**Provided material:**

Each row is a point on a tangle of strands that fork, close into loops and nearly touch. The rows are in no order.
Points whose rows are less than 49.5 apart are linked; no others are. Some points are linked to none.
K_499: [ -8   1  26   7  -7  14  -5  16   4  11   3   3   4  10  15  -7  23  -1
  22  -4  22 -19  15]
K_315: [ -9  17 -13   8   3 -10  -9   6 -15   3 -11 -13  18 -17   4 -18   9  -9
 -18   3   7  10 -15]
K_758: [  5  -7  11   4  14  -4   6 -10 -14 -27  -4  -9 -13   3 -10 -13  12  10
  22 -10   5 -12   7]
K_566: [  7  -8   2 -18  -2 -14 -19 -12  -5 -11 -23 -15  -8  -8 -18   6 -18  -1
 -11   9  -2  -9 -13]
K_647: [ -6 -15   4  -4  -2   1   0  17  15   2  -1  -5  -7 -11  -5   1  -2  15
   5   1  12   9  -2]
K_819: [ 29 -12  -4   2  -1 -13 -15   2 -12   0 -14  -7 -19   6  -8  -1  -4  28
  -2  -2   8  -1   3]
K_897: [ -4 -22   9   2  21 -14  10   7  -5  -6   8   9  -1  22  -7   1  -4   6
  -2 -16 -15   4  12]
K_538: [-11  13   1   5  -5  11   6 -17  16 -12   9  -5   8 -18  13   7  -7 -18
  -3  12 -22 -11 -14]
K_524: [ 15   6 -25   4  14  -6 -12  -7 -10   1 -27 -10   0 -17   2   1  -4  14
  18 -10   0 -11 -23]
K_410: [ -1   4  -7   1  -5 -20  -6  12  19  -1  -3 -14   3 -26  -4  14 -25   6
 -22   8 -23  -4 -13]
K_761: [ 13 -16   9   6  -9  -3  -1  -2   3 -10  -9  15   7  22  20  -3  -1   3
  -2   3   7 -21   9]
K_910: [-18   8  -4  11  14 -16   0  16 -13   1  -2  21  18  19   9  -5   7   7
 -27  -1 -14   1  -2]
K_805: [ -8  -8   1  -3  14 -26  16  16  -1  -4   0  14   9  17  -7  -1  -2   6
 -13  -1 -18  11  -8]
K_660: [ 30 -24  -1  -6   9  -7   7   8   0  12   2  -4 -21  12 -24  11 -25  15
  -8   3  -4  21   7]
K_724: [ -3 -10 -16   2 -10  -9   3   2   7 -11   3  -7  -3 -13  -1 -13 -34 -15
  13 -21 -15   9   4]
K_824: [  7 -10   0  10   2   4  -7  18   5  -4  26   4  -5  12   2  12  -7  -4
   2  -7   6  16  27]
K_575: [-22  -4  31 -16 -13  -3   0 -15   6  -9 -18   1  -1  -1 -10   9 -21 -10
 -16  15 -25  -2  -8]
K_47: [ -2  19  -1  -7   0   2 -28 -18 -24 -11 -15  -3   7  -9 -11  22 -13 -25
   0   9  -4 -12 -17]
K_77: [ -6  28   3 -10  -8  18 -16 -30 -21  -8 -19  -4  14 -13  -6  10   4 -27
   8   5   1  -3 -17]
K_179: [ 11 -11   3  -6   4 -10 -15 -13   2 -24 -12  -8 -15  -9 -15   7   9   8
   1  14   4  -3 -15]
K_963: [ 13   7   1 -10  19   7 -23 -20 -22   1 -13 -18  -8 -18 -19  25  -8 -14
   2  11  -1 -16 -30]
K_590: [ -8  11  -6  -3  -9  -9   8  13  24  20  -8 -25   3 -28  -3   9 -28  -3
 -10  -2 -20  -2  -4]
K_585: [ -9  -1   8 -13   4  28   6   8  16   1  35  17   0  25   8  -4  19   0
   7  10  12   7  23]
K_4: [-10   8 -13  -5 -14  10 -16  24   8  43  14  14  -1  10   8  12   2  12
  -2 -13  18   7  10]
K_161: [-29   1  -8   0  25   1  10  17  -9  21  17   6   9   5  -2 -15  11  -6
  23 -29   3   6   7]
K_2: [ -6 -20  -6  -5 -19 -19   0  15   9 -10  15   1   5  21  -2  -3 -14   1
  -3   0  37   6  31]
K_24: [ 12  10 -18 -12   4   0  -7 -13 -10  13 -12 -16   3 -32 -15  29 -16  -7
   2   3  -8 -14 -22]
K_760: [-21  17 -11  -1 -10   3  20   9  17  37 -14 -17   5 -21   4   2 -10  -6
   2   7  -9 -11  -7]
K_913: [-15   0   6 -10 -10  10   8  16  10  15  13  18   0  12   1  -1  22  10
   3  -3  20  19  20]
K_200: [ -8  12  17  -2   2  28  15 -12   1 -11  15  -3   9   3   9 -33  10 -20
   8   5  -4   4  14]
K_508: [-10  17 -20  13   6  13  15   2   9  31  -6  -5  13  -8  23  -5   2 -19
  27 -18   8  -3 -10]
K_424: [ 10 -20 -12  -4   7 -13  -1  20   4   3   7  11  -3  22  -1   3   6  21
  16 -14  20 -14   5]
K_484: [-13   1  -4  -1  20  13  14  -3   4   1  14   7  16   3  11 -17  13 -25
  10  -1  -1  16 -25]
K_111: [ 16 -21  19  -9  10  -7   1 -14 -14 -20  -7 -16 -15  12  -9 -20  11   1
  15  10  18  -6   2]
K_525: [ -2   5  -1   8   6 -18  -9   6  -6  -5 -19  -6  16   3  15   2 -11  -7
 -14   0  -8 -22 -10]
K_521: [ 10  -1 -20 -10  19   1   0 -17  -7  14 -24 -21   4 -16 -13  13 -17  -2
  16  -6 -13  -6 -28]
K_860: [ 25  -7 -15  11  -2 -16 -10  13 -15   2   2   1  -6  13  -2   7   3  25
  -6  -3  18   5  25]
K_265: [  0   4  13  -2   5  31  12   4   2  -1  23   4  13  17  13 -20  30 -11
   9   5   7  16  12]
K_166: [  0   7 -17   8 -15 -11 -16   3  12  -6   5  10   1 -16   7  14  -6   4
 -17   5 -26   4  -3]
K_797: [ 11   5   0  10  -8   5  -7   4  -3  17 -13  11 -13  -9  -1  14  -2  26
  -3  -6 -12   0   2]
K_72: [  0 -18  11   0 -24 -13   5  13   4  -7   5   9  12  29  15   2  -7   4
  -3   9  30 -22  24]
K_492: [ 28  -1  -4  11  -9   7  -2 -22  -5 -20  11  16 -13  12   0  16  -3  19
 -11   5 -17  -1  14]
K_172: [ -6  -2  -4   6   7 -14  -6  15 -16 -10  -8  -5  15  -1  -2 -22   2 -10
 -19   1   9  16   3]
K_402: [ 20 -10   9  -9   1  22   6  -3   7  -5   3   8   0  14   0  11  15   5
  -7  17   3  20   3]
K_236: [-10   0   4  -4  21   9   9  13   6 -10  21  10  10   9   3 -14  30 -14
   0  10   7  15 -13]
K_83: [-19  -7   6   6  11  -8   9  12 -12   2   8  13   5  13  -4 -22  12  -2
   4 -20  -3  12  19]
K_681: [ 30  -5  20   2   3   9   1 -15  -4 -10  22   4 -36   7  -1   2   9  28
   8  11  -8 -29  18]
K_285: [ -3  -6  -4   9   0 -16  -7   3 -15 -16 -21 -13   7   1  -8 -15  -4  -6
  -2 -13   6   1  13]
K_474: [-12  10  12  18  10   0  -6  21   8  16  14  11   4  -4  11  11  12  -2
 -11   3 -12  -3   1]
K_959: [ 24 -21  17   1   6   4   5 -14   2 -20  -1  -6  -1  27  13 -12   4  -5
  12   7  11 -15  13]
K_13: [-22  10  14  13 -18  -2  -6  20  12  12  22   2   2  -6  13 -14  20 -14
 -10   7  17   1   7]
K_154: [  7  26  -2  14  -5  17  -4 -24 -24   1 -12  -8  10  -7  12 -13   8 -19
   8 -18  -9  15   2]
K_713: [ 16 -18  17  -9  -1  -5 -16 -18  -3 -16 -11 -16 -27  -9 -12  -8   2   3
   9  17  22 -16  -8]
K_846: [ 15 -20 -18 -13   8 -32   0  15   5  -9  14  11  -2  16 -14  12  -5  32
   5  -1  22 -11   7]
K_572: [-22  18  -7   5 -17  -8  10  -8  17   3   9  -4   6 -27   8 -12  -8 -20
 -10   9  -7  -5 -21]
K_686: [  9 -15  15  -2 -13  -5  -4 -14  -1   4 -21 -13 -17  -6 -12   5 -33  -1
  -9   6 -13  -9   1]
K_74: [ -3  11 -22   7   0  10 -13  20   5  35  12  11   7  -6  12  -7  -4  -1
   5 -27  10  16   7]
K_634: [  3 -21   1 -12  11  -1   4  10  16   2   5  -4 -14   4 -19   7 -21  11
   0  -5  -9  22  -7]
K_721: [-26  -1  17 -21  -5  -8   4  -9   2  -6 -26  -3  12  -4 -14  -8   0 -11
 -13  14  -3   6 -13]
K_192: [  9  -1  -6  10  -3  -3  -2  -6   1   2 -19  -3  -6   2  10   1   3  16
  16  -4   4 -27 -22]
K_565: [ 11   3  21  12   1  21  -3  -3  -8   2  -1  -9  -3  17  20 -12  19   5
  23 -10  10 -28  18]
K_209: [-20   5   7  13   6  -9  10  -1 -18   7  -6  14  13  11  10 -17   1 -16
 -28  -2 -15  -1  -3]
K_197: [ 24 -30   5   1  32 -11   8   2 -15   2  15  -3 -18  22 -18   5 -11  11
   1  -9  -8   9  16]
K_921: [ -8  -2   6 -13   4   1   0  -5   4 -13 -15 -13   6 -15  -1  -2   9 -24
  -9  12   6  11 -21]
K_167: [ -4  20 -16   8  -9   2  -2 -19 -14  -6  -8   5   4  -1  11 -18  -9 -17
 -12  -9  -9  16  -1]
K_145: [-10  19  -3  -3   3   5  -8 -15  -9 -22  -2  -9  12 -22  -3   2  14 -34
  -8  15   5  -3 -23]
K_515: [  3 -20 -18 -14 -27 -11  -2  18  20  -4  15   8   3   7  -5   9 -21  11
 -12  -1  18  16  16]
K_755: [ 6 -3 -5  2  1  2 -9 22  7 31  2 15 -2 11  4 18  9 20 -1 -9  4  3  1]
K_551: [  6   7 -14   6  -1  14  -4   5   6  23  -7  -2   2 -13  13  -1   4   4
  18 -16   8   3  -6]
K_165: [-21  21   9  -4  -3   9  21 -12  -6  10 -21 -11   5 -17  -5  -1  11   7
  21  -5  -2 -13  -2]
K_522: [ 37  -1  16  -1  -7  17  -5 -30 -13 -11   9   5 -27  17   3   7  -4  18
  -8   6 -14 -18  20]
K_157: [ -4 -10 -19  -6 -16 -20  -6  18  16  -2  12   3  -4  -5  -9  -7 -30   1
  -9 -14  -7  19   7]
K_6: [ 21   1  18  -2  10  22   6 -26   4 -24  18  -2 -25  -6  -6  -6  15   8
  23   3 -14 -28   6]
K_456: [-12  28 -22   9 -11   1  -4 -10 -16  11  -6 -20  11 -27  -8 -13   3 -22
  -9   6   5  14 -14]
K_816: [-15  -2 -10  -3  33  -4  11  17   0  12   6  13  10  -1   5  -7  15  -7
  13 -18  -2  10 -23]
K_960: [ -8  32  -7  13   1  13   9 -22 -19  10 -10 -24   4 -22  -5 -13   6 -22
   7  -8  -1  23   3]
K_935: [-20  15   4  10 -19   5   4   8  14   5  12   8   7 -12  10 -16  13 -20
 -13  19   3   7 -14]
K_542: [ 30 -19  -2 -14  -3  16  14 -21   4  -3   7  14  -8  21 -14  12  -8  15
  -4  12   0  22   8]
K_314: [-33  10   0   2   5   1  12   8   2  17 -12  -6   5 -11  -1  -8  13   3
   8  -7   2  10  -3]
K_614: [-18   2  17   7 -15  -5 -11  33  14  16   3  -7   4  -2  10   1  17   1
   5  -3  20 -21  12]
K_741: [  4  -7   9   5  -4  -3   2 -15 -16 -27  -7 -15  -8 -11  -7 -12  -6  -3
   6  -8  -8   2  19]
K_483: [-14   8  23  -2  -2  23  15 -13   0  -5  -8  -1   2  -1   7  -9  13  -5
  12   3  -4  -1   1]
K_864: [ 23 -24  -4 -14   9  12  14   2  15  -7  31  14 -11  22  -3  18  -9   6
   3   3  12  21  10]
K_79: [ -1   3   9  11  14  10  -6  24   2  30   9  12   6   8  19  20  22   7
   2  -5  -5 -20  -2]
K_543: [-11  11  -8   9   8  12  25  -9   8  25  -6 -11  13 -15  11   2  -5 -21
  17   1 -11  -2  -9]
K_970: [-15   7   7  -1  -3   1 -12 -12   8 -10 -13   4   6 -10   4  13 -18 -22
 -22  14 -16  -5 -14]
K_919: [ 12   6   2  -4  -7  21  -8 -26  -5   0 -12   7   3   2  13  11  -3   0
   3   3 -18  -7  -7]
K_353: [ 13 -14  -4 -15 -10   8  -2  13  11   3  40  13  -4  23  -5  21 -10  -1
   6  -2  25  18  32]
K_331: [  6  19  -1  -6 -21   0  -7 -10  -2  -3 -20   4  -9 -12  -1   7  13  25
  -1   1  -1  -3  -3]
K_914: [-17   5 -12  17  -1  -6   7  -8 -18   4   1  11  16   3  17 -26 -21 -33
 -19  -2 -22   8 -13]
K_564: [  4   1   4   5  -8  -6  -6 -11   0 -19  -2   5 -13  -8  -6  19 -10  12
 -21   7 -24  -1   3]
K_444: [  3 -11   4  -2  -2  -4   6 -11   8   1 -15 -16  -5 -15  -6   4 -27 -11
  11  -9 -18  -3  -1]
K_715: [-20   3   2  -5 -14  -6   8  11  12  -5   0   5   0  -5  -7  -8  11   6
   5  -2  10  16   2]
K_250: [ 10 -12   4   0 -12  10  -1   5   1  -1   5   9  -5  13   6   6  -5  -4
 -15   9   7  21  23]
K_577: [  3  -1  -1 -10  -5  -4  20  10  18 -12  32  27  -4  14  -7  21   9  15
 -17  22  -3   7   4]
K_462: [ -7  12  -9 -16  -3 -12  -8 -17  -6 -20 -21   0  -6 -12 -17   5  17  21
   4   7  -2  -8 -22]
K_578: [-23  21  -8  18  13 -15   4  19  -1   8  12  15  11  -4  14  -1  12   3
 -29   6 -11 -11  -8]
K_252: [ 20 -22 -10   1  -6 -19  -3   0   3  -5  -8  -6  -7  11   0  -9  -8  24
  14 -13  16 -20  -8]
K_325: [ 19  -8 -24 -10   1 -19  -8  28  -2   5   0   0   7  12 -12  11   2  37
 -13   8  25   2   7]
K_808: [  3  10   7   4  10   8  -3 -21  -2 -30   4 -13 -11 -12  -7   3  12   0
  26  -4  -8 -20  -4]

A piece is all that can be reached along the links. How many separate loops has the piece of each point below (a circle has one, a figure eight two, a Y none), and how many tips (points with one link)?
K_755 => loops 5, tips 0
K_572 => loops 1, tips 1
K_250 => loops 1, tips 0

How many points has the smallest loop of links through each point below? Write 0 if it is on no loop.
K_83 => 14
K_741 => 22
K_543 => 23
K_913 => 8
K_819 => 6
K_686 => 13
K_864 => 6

* * *

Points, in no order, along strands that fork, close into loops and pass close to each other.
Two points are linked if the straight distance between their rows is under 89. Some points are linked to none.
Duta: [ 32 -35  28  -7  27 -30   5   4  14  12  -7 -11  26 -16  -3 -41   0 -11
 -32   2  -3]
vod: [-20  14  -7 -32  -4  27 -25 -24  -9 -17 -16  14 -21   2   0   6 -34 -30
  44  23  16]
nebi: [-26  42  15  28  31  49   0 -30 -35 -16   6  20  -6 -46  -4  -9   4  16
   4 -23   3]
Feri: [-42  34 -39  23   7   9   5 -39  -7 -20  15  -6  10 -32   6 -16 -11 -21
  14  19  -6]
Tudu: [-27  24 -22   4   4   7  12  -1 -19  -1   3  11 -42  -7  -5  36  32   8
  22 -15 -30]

**What the exercise asks:** Only lines holding the word "Some" are wanted, so copy each of them from the records above.

**Exercise answer:**
Points whose rows are less than 49.5 apart are linked; no others are. Some points are linked to none.
Two points are linked if the straight distance between their rows is under 89. Some points are linked to none.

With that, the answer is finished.